Stored records:
_ _ _

Here is a tiny trained network, its code and every weight. The questions are about switching its units off for an input and a target symbol, where a switched-off unit gives its printed mean instead of its output.

import numpy as np


def w(rows, s, z=0):
    codes = np.array(rows[::2]) - 128.0
    scale = np.full(codes.shape[1], s)
    scale[-1] = z or s
    return codes * scale


def f(y):
    return y / 2 * (1 + np.tanh(0.7978845608 * (y + 0.044715 * y**3)))


def softmax(a):
    e = np.exp(a - a.max(-1, keepdims=True))
    return e / e.sum(-1, keepdims=True)


def log_softmax(a):
    a = a - a.max(-1, keepdims=True)
    return a - np.log(np.exp(a).sum(-1, keepdims=True))


def net(x, mask):
    ids = ['αβγζλμσψ'.index(c) for c in x.split()]
    T = len(ids)
    res = E[ids] + P[:T]
    r = res
    for j in range(2):
        rows = slice(2 * j, 2 * j + 2)
        q, k, v = (r @ M[0][rows].T for M in (Q, K, V))
        z = softmax(np.where(np.tri(T) > 0, q @ k.T / 2**0.5, -1e9)) @ v
        o = O[0][rows]
        res = res + np.where(mask[j], z, o[:, -1]) @ o[:, :-1]
    y = f(res @ A[0][:, :-1].T + A[0][:, -1])
    res = res + np.where(mask[2:18], y, B[0][:, -1]) @ B[0][:, :-1]
    return log_softmax(res[-1] @ U[:, :-1].T + U[:, -1])


Q, K, V, O, A, B = {}, {}, {}, {}, {}, {}
E = w([
[78,187,9,172,183],'α',
[105,193,218,50,117],'β',
[148,99,72,153,218],'γ',
[249,176,208,96,129],'ζ',
[157,82,32,109,201],'λ',
[236,89,102,164,79],'μ',
[211,128,206,102,40],'σ',
[55,236,150,217,192],'ψ',
],0.016)
P = w([
[254,208,1,52,101],'0',
[231,202,50,84,119],'1',
[202,189,72,98,128],'2',
[185,178,99,112,131],'3',
[170,166,112,119,132],'4',
[164,148,118,129,142],'5',
[159,135,125,131,147],'6',
[156,111,134,135,145],'7',
[156,95,140,143,153],'8',
[150,80,152,145,148],'9',
[157,53,143,146,153],'10',
[152,36,157,142,149],'11',
[154,39,154,140,156],'12',
],0.0086)
Q[0] = w([
[113,160,55,170,116],'h1',
[37,161,73,201,53],'h1',
[120,161,70,169,36],'h2',
[226,185,200,2,171],'h2',
],0.01)
K[0] = w([
[196,102,125,153,182],'h1',
[66,193,100,115,94],'h1',
[142,191,105,93,136],'h2',
[127,7,164,118,143],'h2',
],0.015)
V[0] = w([
[70,192,134,198,144],'h1',
[110,184,128,161,199],'h1',
[120,191,186,128,167],'h2',
[170,191,143,96,2],'h2',
],0.0083)
O[0] = w([
[142,35,131,87,165,3],'h1',
[93,130,108,206,167,140],'h1',
[190,85,19,2,69,135],'h2',
[104,125,73,179,55,207],'h2',
],0.0079,0.0041)
A[0] = w([
[46,84,168,80,105,93],'n1',
[165,195,115,88,88,85],'n2',
[111,155,174,125,8,129],'n3',
[80,110,126,65,41,28],'n4',
[149,78,79,113,75,145],'n5',
[170,116,77,110,152,54],'n6',
[130,140,102,44,45,139],'n7',
[110,71,172,119,112,33],'n8',
[122,171,168,195,138,67],'n9',
[158,138,96,100,93,11],'n10',
[131,203,55,66,78,99],'n11',
[161,144,151,50,161,51],'n12',
[5,100,81,136,115,188],'n13',
[19,186,137,126,106,94],'n14',
[72,62,76,133,192,85],'n15',
[153,180,149,47,124,18],'n16',
],0.012,0.011)
B[0] = w([
[228,215,233,133,130,127],'n1',
[60,54,182,117,166,206],'n2',
[211,137,146,62,201,254],'n3',
[188,192,97,68,183,136],'n4',
[89,211,123,139,115,188],'n5',
[185,200,130,222,89,142],'n6',
[128,77,102,118,179,206],'n7',
[199,232,21,109,128,120],'n8',
[177,192,4,147,112,139],'n9',
[153,135,124,230,181,132],'n10',
[105,76,125,172,27,209],'n11',
[46,140,199,43,111,138],'n12',
[189,136,146,85,158,180],'n13',
[208,95,75,180,119,142],'n14',
[109,105,213,135,187,186],'n15',
[40,178,148,175,36,149],'n16',
],0.012,0.0084)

_ _ _

Each of the lines above should be printed again precisely as it reads.

Here is a tiny trained network, its code and every weight. The questions are about switching its units off for an input and a target symbol, where a switched-off unit gives its printed mean instead of its output.

import numpy as np


def w(rows, s, z=0):
    codes = np.array(rows[::2]) - 128.0
    scale = np.full(codes.shape[1], s)
    scale[-1] = z or s
    return codes * scale


def f(y):
    return y / 2 * (1 + np.tanh(0.7978845608 * (y + 0.044715 * y**3)))


def softmax(a):
    e = np.exp(a - a.max(-1, keepdims=True))
    return e / e.sum(-1, keepdims=True)


def log_softmax(a):
    a = a - a.max(-1, keepdims=True)
    return a - np.log(np.exp(a).sum(-1, keepdims=True))


def net(x, mask):
    ids = ['αβγζλμσψ'.index(c) for c in x.split()]
    T = len(ids)
    res = E[ids] + P[:T]
    r = res
    for j in range(2):
        rows = slice(2 * j, 2 * j + 2)
        q, k, v = (r @ M[0][rows].T for M in (Q, K, V))
        z = softmax(np.where(np.tri(T) > 0, q @ k.T / 2**0.5, -1e9)) @ v
        o = O[0][rows]
        res = res + np.where(mask[j], z, o[:, -1]) @ o[:, :-1]
    y = f(res @ A[0][:, :-1].T + A[0][:, -1])
    res = res + np.where(mask[2:18], y, B[0][:, -1]) @ B[0][:, :-1]
    return log_softmax(res[-1] @ U[:, :-1].T + U[:, -1])


Q, K, V, O, A, B = {}, {}, {}, {}, {}, {}
E = w([
[78,187,9,172,183],'α',
[105,193,218,50,117],'β',
[148,99,72,153,218],'γ',
[249,176,208,96,129],'ζ',
[157,82,32,109,201],'λ',
[236,89,102,164,79],'μ',
[211,128,206,102,40],'σ',
[55,236,150,217,192],'ψ',
],0.016)
P = w([
[254,208,1,52,101],'0',
[231,202,50,84,119],'1',
[202,189,72,98,128],'2',
[185,178,99,112,131],'3',
[170,166,112,119,132],'4',
[164,148,118,129,142],'5',
[159,135,125,131,147],'6',
[156,111,134,135,145],'7',
[156,95,140,143,153],'8',
[150,80,152,145,148],'9',
[157,53,143,146,153],'10',
[152,36,157,142,149],'11',
[154,39,154,140,156],'12',
],0.0086)
Q[0] = w([
[113,160,55,170,116],'h1',
[37,161,73,201,53],'h1',
[120,161,70,169,36],'h2',
[226,185,200,2,171],'h2',
],0.01)
K[0] = w([
[196,102,125,153,182],'h1',
[66,193,100,115,94],'h1',
[142,191,105,93,136],'h2',
[127,7,164,118,143],'h2',
],0.015)
V[0] = w([
[70,192,134,198,144],'h1',
[110,184,128,161,199],'h1',
[120,191,186,128,167],'h2',
[170,191,143,96,2],'h2',
],0.0083)
O[0] = w([
[142,35,131,87,165,3],'h1',
[93,130,108,206,167,140],'h1',
[190,85,19,2,69,135],'h2',
[104,125,73,179,55,207],'h2',
],0.0079,0.0041)
A[0] = w([
[46,84,168,80,105,93],'n1',
[165,195,115,88,88,85],'n2',
[111,155,174,125,8,129],'n3',
[80,110,126,65,41,28],'n4',
[149,78,79,113,75,145],'n5',
[170,116,77,110,152,54],'n6',
[130,140,102,44,45,139],'n7',
[110,71,172,119,112,33],'n8',
[122,171,168,195,138,67],'n9',
[158,138,96,100,93,11],'n10',
[131,203,55,66,78,99],'n11',
[161,144,151,50,161,51],'n12',
[5,100,81,136,115,188],'n13',
[19,186,137,126,106,94],'n14',
[72,62,76,133,192,85],'n15',
[153,180,149,47,124,18],'n16',
],0.012,0.011)
B[0] = w([
[228,215,233,133,130,127],'n1',
[60,54,182,117,166,206],'n2',
[211,137,146,62,201,254],'n3',
[188,192,97,68,183,136],'n4',
[89,211,123,139,115,188],'n5',
[185,200,130,222,89,142],'n6',
[128,77,102,118,179,206],'n7',
[199,232,21,109,128,120],'n8',
[177,192,4,147,112,139],'n9',
[153,135,124,230,181,132],'n10',
[105,76,125,172,27,209],'n11',
[46,140,199,43,111,138],'n12',
[189,136,146,85,158,180],'n13',
[208,95,75,180,119,142],'n14',
[109,105,213,135,187,186],'n15',
[40,178,148,175,36,149],'n16',
],0.012,0.0084)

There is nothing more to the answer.